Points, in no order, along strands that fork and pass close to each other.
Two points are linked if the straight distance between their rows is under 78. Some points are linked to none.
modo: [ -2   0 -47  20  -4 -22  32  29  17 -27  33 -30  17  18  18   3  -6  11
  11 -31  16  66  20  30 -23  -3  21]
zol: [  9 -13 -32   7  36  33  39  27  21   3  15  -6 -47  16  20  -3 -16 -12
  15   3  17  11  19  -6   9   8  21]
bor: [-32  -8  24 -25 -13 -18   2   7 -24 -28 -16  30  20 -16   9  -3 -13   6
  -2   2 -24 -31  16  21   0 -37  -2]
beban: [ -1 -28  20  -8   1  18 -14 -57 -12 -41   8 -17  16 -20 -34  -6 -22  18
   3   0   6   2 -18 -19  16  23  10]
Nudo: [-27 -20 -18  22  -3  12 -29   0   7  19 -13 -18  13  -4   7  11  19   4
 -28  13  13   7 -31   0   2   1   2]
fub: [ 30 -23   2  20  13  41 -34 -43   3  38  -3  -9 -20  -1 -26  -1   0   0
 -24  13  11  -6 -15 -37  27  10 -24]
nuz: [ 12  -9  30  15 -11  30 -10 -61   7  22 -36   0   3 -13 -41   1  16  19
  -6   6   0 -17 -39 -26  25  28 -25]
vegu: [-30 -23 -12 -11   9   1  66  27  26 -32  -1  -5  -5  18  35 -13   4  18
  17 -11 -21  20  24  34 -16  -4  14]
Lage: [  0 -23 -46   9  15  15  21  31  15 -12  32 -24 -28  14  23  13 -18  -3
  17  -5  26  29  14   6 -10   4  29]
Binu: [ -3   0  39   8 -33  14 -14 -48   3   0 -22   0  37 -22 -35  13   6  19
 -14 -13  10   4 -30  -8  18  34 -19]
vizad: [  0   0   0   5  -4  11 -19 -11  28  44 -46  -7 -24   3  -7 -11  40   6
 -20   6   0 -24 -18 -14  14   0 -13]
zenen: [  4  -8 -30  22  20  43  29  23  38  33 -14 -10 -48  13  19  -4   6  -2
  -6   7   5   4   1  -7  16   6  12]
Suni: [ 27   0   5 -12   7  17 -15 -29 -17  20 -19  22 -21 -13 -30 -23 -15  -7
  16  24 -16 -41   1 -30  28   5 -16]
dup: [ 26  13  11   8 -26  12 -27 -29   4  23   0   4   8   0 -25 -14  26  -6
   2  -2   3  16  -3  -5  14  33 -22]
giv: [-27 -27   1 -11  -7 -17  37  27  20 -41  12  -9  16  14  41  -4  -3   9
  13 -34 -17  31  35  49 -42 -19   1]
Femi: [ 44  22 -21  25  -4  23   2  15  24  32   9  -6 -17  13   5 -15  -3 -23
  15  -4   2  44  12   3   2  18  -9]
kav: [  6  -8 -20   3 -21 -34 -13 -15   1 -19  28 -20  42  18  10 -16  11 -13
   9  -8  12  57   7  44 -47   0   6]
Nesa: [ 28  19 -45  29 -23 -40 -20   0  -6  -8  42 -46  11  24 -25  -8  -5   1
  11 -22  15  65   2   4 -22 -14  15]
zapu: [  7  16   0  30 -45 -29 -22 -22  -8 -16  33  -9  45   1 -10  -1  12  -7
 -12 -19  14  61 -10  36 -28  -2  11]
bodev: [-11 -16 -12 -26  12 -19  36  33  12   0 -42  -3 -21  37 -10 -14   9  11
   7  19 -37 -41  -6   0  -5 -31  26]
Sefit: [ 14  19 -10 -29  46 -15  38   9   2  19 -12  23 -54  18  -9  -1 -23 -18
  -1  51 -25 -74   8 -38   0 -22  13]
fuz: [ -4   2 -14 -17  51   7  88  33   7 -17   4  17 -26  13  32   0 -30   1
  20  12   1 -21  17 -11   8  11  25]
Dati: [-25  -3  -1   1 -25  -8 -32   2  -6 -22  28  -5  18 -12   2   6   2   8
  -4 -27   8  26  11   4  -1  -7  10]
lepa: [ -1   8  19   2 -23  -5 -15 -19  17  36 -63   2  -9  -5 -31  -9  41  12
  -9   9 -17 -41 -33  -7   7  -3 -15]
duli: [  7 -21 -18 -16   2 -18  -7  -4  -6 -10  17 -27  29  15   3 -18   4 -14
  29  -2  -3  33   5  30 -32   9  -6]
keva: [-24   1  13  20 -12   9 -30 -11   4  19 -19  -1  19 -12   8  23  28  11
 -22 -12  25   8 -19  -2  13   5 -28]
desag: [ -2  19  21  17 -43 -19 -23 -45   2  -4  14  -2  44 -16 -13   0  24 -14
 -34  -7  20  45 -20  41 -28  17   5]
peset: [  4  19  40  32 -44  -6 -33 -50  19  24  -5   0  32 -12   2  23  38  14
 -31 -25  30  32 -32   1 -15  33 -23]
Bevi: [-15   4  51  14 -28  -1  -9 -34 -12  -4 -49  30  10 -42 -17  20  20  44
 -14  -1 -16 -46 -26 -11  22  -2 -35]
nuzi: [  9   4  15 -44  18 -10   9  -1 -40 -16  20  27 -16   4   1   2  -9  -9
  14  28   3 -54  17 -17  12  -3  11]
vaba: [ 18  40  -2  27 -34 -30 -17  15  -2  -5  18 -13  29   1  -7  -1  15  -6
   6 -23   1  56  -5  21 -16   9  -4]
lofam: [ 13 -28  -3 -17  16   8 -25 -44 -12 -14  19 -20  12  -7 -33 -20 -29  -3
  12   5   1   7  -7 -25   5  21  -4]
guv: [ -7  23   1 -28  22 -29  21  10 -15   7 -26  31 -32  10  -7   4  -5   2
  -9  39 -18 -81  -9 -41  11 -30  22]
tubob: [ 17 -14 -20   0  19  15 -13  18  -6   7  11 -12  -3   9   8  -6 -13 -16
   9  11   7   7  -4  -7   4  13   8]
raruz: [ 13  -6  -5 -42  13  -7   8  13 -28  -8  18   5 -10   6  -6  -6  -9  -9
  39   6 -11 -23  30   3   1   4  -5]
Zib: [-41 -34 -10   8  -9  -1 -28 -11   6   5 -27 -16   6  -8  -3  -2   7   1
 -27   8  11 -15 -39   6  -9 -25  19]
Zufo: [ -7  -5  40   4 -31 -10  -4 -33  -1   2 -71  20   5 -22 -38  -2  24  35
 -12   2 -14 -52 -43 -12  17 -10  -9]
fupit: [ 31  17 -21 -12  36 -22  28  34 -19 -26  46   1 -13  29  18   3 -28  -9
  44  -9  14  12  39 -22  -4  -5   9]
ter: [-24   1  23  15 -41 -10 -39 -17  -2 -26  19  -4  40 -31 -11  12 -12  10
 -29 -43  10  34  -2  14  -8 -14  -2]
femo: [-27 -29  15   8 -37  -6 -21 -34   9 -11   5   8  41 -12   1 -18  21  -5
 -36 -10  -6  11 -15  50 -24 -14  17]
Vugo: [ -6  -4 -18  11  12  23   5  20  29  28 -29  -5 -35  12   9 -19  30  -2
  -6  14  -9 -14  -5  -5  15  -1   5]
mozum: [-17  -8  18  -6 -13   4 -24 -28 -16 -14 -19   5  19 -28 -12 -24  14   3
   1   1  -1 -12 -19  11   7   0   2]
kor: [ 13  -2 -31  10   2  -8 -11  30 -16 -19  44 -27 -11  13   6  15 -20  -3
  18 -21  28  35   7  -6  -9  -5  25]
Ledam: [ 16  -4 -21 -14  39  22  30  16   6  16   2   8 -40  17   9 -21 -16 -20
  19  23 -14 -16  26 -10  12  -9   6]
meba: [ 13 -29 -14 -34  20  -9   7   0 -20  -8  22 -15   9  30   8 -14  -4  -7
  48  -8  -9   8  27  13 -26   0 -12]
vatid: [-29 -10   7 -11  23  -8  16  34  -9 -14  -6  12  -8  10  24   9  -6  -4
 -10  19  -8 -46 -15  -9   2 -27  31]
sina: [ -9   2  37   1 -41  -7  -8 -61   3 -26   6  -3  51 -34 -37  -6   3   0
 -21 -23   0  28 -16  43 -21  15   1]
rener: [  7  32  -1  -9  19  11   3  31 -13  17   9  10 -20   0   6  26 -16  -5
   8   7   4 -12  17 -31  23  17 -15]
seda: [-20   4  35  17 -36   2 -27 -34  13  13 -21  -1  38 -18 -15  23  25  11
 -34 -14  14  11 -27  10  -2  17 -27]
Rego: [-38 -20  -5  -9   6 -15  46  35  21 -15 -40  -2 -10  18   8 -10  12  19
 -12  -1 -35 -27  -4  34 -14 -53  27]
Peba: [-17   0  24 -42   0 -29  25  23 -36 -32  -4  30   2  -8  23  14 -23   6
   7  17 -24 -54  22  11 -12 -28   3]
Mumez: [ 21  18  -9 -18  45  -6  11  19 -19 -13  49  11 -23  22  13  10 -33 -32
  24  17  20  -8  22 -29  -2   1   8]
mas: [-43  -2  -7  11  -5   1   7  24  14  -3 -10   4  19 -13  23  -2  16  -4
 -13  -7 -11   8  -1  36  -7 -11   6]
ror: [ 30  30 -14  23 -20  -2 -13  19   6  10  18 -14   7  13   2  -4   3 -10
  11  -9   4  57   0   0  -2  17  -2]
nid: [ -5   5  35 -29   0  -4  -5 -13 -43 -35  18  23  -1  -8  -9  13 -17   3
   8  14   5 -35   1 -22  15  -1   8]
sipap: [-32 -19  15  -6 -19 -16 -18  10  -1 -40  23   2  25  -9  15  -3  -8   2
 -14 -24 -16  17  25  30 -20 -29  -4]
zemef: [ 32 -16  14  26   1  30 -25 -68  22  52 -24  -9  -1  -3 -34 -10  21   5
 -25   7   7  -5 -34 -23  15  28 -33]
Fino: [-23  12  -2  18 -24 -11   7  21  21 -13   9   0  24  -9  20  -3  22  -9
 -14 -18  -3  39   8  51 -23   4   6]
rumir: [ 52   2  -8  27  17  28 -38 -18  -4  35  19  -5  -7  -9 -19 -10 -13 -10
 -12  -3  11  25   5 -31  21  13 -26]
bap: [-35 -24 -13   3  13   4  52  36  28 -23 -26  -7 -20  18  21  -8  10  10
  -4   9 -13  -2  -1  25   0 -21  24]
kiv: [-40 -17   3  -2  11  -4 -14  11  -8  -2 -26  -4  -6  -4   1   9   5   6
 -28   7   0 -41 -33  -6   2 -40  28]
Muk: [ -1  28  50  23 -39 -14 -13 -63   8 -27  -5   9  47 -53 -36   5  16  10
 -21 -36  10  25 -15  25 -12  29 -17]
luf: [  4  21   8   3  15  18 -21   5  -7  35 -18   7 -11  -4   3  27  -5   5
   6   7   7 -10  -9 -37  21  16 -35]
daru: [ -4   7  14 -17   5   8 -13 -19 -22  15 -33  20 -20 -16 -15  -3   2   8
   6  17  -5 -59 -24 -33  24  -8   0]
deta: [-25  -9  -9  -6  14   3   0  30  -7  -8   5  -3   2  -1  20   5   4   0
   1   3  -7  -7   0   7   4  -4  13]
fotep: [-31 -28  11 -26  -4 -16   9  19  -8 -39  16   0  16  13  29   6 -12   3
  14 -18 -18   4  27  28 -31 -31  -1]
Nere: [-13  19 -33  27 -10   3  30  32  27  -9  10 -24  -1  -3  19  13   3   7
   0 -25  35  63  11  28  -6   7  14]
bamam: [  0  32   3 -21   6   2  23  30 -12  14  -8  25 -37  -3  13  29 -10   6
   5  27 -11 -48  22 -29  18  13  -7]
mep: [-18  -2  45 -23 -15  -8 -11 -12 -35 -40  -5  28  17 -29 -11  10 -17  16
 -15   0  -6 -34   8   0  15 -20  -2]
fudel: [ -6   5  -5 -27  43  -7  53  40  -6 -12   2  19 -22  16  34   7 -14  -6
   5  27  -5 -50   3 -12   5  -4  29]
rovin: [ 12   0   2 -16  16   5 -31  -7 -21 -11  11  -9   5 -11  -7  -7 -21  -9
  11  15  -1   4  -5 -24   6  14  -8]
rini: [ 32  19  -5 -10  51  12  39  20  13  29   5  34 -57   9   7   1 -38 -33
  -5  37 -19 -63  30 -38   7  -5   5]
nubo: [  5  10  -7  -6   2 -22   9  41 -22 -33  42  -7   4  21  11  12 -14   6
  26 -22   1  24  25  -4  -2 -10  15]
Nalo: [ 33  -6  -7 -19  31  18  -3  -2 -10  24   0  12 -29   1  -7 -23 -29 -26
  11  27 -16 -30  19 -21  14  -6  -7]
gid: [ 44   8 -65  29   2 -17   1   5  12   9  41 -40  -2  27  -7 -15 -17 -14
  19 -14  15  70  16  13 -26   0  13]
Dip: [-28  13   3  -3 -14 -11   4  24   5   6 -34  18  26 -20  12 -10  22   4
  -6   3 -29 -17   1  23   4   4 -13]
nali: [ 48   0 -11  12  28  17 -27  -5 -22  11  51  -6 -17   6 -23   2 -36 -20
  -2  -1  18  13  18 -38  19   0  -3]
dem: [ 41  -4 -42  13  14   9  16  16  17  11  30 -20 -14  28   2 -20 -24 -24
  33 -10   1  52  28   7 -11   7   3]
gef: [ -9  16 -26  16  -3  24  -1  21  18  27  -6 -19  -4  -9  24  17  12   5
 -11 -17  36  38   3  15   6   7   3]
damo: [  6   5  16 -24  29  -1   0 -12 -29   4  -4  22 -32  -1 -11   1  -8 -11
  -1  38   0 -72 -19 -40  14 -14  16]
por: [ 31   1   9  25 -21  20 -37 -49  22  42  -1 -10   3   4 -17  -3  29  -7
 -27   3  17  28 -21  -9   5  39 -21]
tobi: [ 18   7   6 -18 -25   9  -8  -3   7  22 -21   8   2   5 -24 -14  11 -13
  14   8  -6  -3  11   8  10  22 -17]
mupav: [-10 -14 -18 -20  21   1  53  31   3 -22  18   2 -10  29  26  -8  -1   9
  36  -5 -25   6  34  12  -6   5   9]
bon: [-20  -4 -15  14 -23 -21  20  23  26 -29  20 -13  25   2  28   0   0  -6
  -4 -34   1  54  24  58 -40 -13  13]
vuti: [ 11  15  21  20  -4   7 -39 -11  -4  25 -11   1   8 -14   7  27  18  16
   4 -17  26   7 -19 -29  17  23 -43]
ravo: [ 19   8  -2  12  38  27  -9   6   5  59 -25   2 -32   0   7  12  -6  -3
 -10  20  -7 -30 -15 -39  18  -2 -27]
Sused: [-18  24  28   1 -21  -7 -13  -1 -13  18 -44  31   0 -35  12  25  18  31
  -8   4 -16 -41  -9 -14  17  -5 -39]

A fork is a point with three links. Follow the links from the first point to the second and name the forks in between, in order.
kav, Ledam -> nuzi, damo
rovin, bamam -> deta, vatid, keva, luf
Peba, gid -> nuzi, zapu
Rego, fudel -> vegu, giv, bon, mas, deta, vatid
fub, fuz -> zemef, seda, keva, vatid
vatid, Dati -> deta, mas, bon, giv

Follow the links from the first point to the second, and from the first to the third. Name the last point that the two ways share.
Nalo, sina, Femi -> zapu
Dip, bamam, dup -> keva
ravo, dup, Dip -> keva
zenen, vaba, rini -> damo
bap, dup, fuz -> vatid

==

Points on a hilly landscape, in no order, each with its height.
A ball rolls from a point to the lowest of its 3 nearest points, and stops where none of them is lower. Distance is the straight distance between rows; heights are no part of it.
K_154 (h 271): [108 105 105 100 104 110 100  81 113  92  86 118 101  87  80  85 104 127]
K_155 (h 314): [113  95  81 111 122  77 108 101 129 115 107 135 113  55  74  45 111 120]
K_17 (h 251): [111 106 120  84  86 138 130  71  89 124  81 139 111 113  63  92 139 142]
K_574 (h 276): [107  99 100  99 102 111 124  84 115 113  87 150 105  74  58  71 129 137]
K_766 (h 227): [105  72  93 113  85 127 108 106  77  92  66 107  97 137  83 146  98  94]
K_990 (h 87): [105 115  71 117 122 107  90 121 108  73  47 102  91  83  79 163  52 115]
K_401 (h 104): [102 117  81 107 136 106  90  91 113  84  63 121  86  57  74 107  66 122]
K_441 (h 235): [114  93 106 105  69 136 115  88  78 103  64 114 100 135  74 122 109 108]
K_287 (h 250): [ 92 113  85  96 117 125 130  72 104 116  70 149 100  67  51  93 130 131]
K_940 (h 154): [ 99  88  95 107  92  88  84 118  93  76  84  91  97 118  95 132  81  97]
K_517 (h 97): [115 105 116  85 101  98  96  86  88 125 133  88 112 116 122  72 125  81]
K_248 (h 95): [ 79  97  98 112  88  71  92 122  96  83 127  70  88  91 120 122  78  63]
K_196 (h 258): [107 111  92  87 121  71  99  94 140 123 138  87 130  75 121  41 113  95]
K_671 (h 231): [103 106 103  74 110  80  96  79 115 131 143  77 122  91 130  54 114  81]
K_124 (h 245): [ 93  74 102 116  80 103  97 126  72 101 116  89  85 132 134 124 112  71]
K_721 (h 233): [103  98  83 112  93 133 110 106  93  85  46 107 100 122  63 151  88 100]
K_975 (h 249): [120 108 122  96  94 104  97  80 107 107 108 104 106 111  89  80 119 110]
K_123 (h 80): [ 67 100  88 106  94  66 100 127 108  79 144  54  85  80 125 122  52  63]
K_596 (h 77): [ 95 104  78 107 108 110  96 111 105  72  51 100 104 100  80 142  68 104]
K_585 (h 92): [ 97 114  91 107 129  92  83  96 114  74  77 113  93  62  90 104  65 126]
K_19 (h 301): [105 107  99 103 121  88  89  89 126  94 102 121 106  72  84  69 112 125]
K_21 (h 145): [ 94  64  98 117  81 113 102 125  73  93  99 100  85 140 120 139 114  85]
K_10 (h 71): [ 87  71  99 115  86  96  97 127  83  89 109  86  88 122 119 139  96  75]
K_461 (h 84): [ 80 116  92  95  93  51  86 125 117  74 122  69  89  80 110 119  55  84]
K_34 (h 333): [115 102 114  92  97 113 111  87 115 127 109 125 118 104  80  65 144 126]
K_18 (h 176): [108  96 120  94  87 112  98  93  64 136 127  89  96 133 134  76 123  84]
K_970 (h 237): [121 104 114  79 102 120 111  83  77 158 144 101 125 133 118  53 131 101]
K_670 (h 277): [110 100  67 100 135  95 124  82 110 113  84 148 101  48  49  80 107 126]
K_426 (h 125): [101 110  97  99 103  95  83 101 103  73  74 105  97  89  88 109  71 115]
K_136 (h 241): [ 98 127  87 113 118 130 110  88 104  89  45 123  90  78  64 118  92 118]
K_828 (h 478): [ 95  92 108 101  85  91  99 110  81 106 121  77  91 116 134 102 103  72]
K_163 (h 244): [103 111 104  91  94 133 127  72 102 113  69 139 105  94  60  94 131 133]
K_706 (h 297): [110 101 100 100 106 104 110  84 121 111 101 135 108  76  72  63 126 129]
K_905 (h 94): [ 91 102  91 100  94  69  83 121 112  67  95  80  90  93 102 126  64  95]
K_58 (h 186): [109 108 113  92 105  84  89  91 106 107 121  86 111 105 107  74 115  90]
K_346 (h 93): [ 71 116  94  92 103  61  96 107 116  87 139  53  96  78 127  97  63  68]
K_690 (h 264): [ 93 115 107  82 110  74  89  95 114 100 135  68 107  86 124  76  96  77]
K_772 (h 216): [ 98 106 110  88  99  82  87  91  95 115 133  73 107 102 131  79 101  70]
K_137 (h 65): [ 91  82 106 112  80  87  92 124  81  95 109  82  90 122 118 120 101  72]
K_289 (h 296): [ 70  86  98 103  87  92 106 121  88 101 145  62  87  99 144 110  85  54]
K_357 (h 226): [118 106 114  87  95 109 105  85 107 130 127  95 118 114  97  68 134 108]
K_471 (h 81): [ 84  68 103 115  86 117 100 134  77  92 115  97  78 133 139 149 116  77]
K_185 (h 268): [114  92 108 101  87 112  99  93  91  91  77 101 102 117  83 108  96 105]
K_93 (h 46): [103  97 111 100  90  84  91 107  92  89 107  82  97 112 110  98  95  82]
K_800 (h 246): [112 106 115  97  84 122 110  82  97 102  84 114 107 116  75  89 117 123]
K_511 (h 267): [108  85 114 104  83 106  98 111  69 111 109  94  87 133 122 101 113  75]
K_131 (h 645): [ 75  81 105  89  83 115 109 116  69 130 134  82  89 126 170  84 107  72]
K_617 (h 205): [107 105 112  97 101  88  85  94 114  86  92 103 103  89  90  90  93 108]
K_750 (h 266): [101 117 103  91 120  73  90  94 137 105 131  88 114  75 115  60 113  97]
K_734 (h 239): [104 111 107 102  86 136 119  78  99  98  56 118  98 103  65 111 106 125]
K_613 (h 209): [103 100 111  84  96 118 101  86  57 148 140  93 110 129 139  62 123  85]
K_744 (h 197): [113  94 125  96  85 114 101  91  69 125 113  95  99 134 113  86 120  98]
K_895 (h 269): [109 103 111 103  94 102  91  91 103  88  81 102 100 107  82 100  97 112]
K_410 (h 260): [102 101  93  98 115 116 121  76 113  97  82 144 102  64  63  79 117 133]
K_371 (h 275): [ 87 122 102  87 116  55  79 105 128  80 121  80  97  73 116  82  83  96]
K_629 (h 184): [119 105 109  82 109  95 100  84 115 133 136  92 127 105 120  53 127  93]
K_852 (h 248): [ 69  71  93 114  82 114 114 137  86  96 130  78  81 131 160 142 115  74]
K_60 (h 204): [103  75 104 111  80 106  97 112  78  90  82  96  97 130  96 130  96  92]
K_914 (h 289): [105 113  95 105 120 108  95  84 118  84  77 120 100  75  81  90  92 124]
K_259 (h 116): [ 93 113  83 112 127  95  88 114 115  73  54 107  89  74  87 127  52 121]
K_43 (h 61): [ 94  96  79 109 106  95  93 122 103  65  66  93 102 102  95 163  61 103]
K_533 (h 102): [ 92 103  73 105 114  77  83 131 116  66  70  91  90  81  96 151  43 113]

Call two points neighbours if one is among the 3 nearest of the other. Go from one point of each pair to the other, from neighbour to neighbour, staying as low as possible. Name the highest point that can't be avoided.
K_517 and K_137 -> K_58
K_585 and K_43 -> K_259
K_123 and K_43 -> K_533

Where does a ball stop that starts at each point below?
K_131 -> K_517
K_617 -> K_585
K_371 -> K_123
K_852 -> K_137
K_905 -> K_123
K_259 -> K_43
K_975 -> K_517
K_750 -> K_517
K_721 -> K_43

*ASSIGNED TASK*.
What are the lines, exactly as written above, from the line with "Points, in no" to the line with "Two points are", both included? Output only those.

*REPLY*.
Points, in no order, along strands that fork and pass close to each other.
Two points are linked if the straight distance between their rows is under 78. Some points are linked to none.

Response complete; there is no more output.